Dataset:

Each point is reached from the start by the listed moves, each made 0, 1 or 2 times, or once backwards (-1), plus a little noise. Say if it took an odd or an even number of moves. Then give how often each move was made.

Moves:
(1): 0.15,0.32,0.36,-0.24,-0.13,-0.04
(2): 0.25,0.01,-0.17,0.05,-0.16,-0.22
(3): 0.06,-0.01,0.05,-0.01,-0.23,0.09
Start: -0.07,0.15,-0.20,0.08,0.25,-0.06
Points:
0.19,0.15,-0.38,0.14,0.09,-0.28 -> odd (0, 1, 0)
0.43,0.17,-0.54,0.20,-0.06,-0.48 -> even (0, 2, 0)
0.51,0.51,-0.21,-0.05,0.02,-0.62 -> even (1, 2, -1)
0.69,0.47,-0.09,-0.08,-0.64,-0.34 -> odd (1, 2, 2)

Moves:
(1): 0.01,0.03,-0.14,-0.15,0.14,-0.12,0.07,-0.09,0.12,-0.39,-0.12
(2): 0.05,0.03,-0.14,0.14,-0.11,-0.10,0.13,-0.23,-0.08,0.01,-0.01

Problem: The answer must be an exact copy of the lines from the one containing "0.69,0.47,-0.09,-0.08,-0.64,-0.34 -> odd" through the last line of the records, both included.

Exercise response:
0.69,0.47,-0.09,-0.08,-0.64,-0.34 -> odd (1, 2, 2)

Moves:
(1): 0.01,0.03,-0.14,-0.15,0.14,-0.12,0.07,-0.09,0.12,-0.39,-0.12
(2): 0.05,0.03,-0.14,0.14,-0.11,-0.10,0.13,-0.23,-0.08,0.01,-0.01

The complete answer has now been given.